The rows of T fall into 3 groups, and each row is roughly a mix of its group's hidden directions.
T:
26, -33, -4, 8, 8, -20, -21, -8, -12, -21, 18, -16
0, 18, 43, -21, 7, 19, -12, 1, 24, -2, -9, -11
-17, 4, -9, 1, 11, -33, 25, -21, 19, -2, -20, 23
-8, -20, -14, 33, -10, 7, 20, -8, -18, -20, 25, 15
10, -12, -2, -12, 0, 22, -7, 39, -10, -7, 4, 37
8, -23, 34, 4, 8, -8, -14, -9, 13, 24, -32, 6
-19, -39, 11, 16, 3, -33, 1, -9, -9, -17, -11, 7
-4, 16, -20, 7, -4, 47, 9, 20, -6, -3, 22, -3
-17, -25, 30, -4, 7, -9, -33, -12, 13, -6, 23, -3
-19, -12, 26, 11, 14, -9, -8, -21, 31, -6, -7, -28
18, -4, -4, -6, -5, -26, -12, 39, -4, 25, -2, -24
19, 37, -12, 17, -13, -5, 4, -12, 34, 1, -16, 0
-24, -3, -11, -2, -18, -30, 6, -22, 15, -17, -26, -18
-3, 2, 21, -30, -6, -9, -9, 29, 26, -25, 17, -5
-8, -21, -7, -20, -4, 24, -25, -15, -10, -22, -30, 11
-18, 0, -6, 6, 32, -11, 29, -4, -5, -30, -25, -9
-28, -20, 12, -16, 26, -30, 20, 12, 2, -15, -5, 4
-7, 11, 31, 2, -18, -5, -1, 21, 7, 39, 13, -18
-26, -31, 21, -3, -5, 2, -4, 9, 15, -28, 14, -24
19, 5, -23, 7, -8, -15, -21, -5, 35, -23, 21, 7
-5, -21, 18, 9, -10, -48, 12, 23, 4, 6, 3, 2
14, -17, 25, -20, 14, -5, -1, -16, -37, 9, -20, 10
-16, 21, 1, 4, -18, 16, 14, 16, 28, 21, -6, -32
-13, 16, -6, 27, -20, 31, 29, 4, -6, -3, 11, -19
-7, -38, -18, 31, 3, 19, 7, -17, -17, 3, 12, 8
17, -26, -4, -24, 30, -23, -13, -19, 1, -6, -20, 10
3, 10, 5, -5, 9, 6, 3, -33, 2, -15, 20, -44
-4, -32, -6, -7, 35, -7, -15, 13, 7, 30, -7, -15
13, 24, -15, 9, -30, 20, 17, -17, 2, 28, 6, 15
-6, -36, 12, 24, -3, -25, -16, -27, 13, -8, 2, -8
-21, -27, 2, -2, -49, 1, -6, 1, -3, 16, 2, -6
28, -40, 7, -2, 1, 11, 10, 32, -4, -12, -11, -5
0, 4, -13, -19, 16, -29, 1, 3, 14, 2, -11, 44
-17, 15, 32, 10, 26, 4, 24, 1, 18, -21, 14, 7
-1, -19, 24, -11, -1, 35, -21, -9, -16, -12, -3, -28
-12, -13, 18, -14, 40, -9, -16, 1, 29, -2, -17, -9
-1, -5, 7, -18, -20, -22, -39, 21, 9, 12, -6, 22
-3, 20, 2, -33, 9, 6, 7, 27, -16, -16, 33, -3
-14, 22, 3, -29, -1, 17, 14, -3, 4, -44, 2, 5
-9, -4, -11, 24, 27, -7, 5, -2, -20, -6, 17, 41
18, 33, -18, 1, 16, -10, 24, 25, -10, -4, 24, 5
5, -32, -22, 43, 11, -10, -2, 1, -4, 15, 12, 0
-30, -1, -4, -4, 6, -8, 6, -33, -11, -3, 32, 24
5, -4, 40, 1, -22, 0, -1, 31, -8, -5, 26, -11
-22, 32, -4, 15, -8, 11, 19, -27, -1, 5, 20, -23
-11, -38, -29, -5, 1, 21, 7, -20, 14, -13, -17, -2
1, 6, 18, -5, -1, -36, 12, -11, -25, 24, 18, -22
3, 2, -38, 8, 2, -25, -11, -24, 4, -3, -31, 12
-5, -27, 1, 17, -9, -4, 7, -14, 26, -19, -35, -18
10, 31, -27, -9, 1, 25, 17, -10, -22, -10, 17, -14
-25, -23, 7, -1, 28, -16, 22, 19, -19, -18, 15, 2
11, 36, -27, 0, -20, -7, 25, 7, 8, 16, -15, -13
21, -10, 7, -19, 14, -16, 21, 26, -13, -18, -26, 17
-19, -11, 4, -8, -5, 32, -5, -28, -32, -6, 14, -17
9, 36, 20, -22, 13, 25, -13, 10, -2, -1, -10, -23
21, -42, 0, 14, -8, 4, -4, -20, 5, -22, -24, 0
-4, -13, 8, -18, 13, -15, -3, 21, 43, -16, -11, -18
-3, -35, 2, 7, -13, 0, -8, -15, -41, -3, 20, 8
-22, -17, 6, -7, 13, 23, -14, -37, -20, -20, -11, 0
-20, 28, -16, -21, -9, 21, 12, -5, 15, -10, -24, 22
-7, -1, 15, 41, 1, 1, 7, 0, -19, 29, 19, -21
-8, -8, 1, -9, 48, -3, -18, 10, -9, 28, 12, 0
-22, 23, -16, 5, -15, 22, 8, -24, 3, 5, 5, -35
-12, 13, 11, 33, 18, -15, 29, 3, -5, -21, 22, 13
12, 29, -14, 17, 0, 7, 9, -12, 29, 33, 10, 16
-19, -16, 20, 11, -27, 16, 2, -7, -14, 16, 24, -29
-24, -33, 15, -6, -8, 24, -28, -19, -14, -2, -2, 9
-26, 6, -17, 0, -13, 32, -2, -25, 13, -13, -23, -18
-21, 37, -7, -8, 21, -29, 4, 12, -8, 8, 11, 18
-1, 29, 9, 21, 4, -10, -29, -13, -3, 26, -6, -28
-10, 18, 10, -7, -38, -14, 3, 9, 21, 28, 12, -18
-17, 32, -7, -9, 6, 28, -10, -32, -2, -20, -10, -9
2, -31, -31, -14, 8, 4, -24, -9, 18, -1, -26, -12
-5, 9, -18, 6, 1, -9, 21, -14, 1, -26, 45, 9
7, 48, 5, 4, 3, -1, 18, 21, 19, 2, 19, -8
-8, 2, 2, 8, 9, 7, -34, -39, -11, 12, 28, 8
3, -16, -12, -15, -48, 14, -6, -9, -11, 10, -22, -1
14, -30, -4, 24, 23, 17, 22, -6, -22, -15, 1, -13
-4, -36, 19, 1, 11, -21, -8, 9, -13, 31, 0, 23
12, 27, 13, 0, 5, 24, 17, 15, 7, -21, 27, -25
-29, -12, 1, 12, -10, -2, 8, -26, 12, -3, -38, -21
52, 9, -13, -2, 9, 0, 6, -10, 18, -19, -7, -7
26, 9, -2, 27, 15, -11, 6, -2, 43, 0, -10, -11
-8, -13, -19, 21, 0, 13, 7, -27, -31, -30, -12, 3
3, 27, 10, 32, -3, 5, 11, -35, -18, 8, -14, 14
11, -5, 7, -13, 39, -13, 0, -35, -5, -14, 19, -13
-11, 45, 5, -22, -12, 20, -13, 11, 19, -7, -10, 4
-4, -10, 0, 31, 7, -8, -5, 1, -40, -8, 30, 14
6, 29, 22, -16, -24, -13, -5, 15, -34, -13, 1, -3
-3, 21, -19, -9, -29, 36, 8, 16, 4, 7, 15, -20
-5, -22, -8, -4, -1, 27, -4, -29, 22, -18, -30, -8
-14, 14, -36, 25, -23, 15, 9, 0, 23, -9, 2, -15
9, 7, 2, 2, 1, -23, 10, -26, 12, 23, 1, -43
-8, -2, 16, 13, -14, -32, -4, 1, -18, -31, 22, 22
-19, 21, -21, -25, -24, 25, 15, 4, -21, -3, -2, -14
-2, 14, 29, -13, 12, 15, -6, 29, 5, 26, -27, 10
2, 31, 2, -32, 15, 15, 17, -15, 19, -23, 2, -10
19, 43, 18, 4, -6, 2, -26, 6, -24, -3, 10, -3
-18, -25, 14, 11, -7, 43, -16, -16, 5, 7, -11, -10
21, 20, 22, -18, -11, 1, -11, 25, 22, 3, 2, -31
-5, -6, 12, -10, 23, -6, 3, 28, 22, 30, 31, 4
-1, 39, 23, -15, 14, 12, 1, 17, -8, 6, 30, 7
-3, -1, -6, -5, -26, 13, 22, 10, -13, 18, 40, 21
10, 8, 18, -12, 25, 14, -36, 11, -8, 29, 8, -12
-2, 17, 12, -30, -9, 3, -22, -6, -13, -39, -17, -5
-3, 5, 14, -1, -41, -8, -7, 9, 11, 16, 23, -32
21, -5, -16, -11, 9, 26, 9, 7, 4, -44, -17, -2
-23, 7, 18, 12, 17, 13, 1, 0, 20, 26, -36, 0
8, -27, 0, 9, 1, -22, 23, 30, 1, 21, -2, 27
14, 21, -10, 5, -9, 26, 1, 0, -11, 43, -17, 15
8, 18, -4, -5, 28, -36, -28, 8, 16, 0, -19, -8
52, -5, 13, 1, 11, 1, 15, 19, -11, 13, 3, 4
-28, -28, 21, -16, -16, -21, -23, -11, 9, -1, -18, 3
6, -1, -9, 33, -18, -34, 2, 14, 3, 30, 6, -8
-18, -16, -2, -28, 1, -20, -1, -15, -22, -15, -35, 3
-8, -18, -5, -19, 4, -36, 2, -7, 5, 5, 17, 38
1, -35, 17, 27, 10, -26, -16, 2, 24, 11, -5, -5
-2, 19, -21, 41, 12, 16, 4, 8, 20, 4, 25, 1
-17, 20, 22, -2, 31, -24, 15, 14, -8, -2, 22, 16
17, -8, 18, -1, 13, -38, 7, 4, 24, -21, 10, -23
-9, 10, -2, 6, -6, -21, 24, 6, -17, -47, -10, -3
-15, -16, -22, 14, 8, 5, -8, -6, -20, -9, -18, 43
-1, -1, -11, 16, 24, -42, -11, -21, -7, 15, 10, 18
5, -24, -16, 1, -18, -30, 4, 1, 33, 6, -26, -6

One row of each group comes first, with its name. Which group is each row after those in?
-3, -7, -24, 4, -13, 9, 14, -31, 19, 29, -2, 27	<23>
-1, 40, -2, 21, -7, -14, 3, 28, 12, 26, 0, 8	<81>
-15, 19, -6, -9, -5, -13, 6, -34, 15, -11, -9, -38	<79>

-3, 14, 33, -32, 16, 12, -15, 3, 22, -6, -18, -15	<23>
-37, 23, -13, 15, 6, -11, 21, 2, 22, -10, -9, -21	<79>
23, 32, 8, 16, -27, 6, -10, -15, 1, 30, -3, 7	<23>
-23, 10, 6, 4, -3, 12, -23, -31, 27, 20, -20, -10	<79>
12, 11, 7, -24, 6, -34, -27, -19, -8, 12, 6, 23	<79>
-18, -5, 28, -23, -25, 8, -4, 10, -4, 33, -6, -20	<79>
-12, 2, 14, -5, 34, -22, 5, 28, 11, -12, -15, 25	<79>
-6, -28, -10, -22, 20, -3, 5, -18, -7, -21, -3, 36	<81>
-8, 16, 4, -22, 5, 43, 0, -3, -1, -35, -4, 4	<81>
-21, -9, 14, 9, 32, 21, 5, -6, -5, -15, 34, 17	<23>
7, -14, 30, 12, 18, -32, 24, 19, 2, 12, -13, -10	<79>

## [EXERCISE OBJECTIVE]
Take the listing above from its first line through the line containing "35, -23, 21, 7", and transcribe that stretch exactly, with no other lines.

## [SOLUTION TO THE EXERCISE]
The rows of T fall into 3 groups, and each row is roughly a mix of its group's hidden directions.
T:
26, -33, -4, 8, 8, -20, -21, -8, -12, -21, 18, -16
0, 18, 43, -21, 7, 19, -12, 1, 24, -2, -9, -11
-17, 4, -9, 1, 11, -33, 25, -21, 19, -2, -20, 23
-8, -20, -14, 33, -10, 7, 20, -8, -18, -20, 25, 15
10, -12, -2, -12, 0, 22, -7, 39, -10, -7, 4, 37
8, -23, 34, 4, 8, -8, -14, -9, 13, 24, -32, 6
-19, -39, 11, 16, 3, -33, 1, -9, -9, -17, -11, 7
-4, 16, -20, 7, -4, 47, 9, 20, -6, -3, 22, -3
-17, -25, 30, -4, 7, -9, -33, -12, 13, -6, 23, -3
-19, -12, 26, 11, 14, -9, -8, -21, 31, -6, -7, -28
18, -4, -4, -6, -5, -26, -12, 39, -4, 25, -2, -24
19, 37, -12, 17, -13, -5, 4, -12, 34, 1, -16, 0
-24, -3, -11, -2, -18, -30, 6, -22, 15, -17, -26, -18
-3, 2, 21, -30, -6, -9, -9, 29, 26, -25, 17, -5
-8, -21, -7, -20, -4, 24, -25, -15, -10, -22, -30, 11
-18, 0, -6, 6, 32, -11, 29, -4, -5, -30, -25, -9
-28, -20, 12, -16, 26, -30, 20, 12, 2, -15, -5, 4
-7, 11, 31, 2, -18, -5, -1, 21, 7, 39, 13, -18
-26, -31, 21, -3, -5, 2, -4, 9, 15, -28, 14, -24
19, 5, -23, 7, -8, -15, -21, -5, 35, -23, 21, 7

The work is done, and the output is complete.